**Exercise goal:**
In the listing below, pick out lines with "array".
■ ■ ■
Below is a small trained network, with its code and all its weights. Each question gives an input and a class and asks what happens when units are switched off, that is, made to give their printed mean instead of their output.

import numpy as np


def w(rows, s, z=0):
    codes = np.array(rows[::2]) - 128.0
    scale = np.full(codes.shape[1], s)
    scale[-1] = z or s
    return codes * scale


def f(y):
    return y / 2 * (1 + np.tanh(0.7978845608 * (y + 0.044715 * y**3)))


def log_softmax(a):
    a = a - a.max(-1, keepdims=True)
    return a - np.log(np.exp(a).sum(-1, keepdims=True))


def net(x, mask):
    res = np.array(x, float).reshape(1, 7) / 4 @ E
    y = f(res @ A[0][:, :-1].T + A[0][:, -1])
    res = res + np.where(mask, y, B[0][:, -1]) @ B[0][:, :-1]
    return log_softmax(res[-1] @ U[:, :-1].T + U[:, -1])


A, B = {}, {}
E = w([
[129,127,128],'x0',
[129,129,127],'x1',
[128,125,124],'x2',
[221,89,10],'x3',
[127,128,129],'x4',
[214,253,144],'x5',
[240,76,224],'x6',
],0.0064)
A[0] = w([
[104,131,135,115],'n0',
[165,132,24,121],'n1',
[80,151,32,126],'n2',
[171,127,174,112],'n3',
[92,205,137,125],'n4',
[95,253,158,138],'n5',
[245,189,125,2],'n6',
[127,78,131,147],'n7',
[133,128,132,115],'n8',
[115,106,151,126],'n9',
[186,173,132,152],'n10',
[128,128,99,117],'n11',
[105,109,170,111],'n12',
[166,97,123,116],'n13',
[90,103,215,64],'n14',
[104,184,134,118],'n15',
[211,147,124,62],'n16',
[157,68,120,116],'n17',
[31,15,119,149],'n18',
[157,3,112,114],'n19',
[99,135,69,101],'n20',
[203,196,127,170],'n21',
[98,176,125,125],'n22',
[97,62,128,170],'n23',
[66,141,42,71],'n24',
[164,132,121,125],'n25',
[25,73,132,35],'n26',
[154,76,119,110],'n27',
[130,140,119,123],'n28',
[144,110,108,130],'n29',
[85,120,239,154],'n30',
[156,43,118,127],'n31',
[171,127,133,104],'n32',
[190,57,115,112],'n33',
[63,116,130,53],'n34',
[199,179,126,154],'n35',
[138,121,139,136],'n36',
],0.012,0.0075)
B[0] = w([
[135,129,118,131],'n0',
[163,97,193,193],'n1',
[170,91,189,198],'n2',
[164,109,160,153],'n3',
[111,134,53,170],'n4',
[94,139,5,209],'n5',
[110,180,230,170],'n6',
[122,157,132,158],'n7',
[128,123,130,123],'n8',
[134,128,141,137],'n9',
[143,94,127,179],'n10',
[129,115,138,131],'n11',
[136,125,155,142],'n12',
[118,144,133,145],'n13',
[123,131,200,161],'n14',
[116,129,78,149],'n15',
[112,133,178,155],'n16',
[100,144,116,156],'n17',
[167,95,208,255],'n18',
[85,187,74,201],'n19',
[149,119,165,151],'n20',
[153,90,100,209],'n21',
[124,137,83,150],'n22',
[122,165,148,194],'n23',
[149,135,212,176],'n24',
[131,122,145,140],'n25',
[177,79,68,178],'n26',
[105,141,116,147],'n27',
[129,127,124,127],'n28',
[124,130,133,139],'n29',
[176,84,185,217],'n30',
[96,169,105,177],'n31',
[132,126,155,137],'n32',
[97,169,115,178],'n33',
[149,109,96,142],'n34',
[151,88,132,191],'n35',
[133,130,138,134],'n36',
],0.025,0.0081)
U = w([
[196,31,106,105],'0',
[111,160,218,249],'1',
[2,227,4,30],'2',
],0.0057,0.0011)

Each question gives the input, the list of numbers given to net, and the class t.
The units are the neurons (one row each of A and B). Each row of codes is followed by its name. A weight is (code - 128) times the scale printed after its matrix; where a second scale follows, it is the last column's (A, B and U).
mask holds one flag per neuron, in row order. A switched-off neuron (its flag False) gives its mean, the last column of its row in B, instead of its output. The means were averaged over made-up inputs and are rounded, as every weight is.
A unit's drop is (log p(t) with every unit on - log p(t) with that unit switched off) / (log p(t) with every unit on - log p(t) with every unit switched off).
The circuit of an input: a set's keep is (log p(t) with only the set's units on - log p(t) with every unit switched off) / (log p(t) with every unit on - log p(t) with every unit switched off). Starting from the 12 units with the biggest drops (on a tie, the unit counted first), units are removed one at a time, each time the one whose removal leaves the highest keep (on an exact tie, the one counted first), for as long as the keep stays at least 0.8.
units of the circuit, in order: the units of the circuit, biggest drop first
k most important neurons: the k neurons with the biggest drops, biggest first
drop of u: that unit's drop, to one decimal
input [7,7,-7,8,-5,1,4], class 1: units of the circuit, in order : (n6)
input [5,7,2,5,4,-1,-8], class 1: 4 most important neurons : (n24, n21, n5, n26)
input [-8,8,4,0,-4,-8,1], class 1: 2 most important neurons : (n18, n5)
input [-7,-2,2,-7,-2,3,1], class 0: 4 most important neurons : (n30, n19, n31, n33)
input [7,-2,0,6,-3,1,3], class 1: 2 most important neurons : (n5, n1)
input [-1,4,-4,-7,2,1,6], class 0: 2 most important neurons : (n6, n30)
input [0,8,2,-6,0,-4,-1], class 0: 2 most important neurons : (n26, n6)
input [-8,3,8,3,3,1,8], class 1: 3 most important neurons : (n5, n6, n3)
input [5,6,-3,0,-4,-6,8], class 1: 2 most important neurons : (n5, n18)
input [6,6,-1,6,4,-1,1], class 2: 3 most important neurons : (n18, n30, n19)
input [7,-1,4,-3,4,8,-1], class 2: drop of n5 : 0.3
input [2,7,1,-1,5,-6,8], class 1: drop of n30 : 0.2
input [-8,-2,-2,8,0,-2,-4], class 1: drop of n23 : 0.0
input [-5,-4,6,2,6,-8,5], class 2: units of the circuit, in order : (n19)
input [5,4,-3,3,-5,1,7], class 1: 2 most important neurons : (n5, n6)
■ ■ ■
**Output of the exercise:**
    codes = np.array(rows[::2]) - 128.0
    res = np.array(x, float).reshape(1, 7) / 4 @ E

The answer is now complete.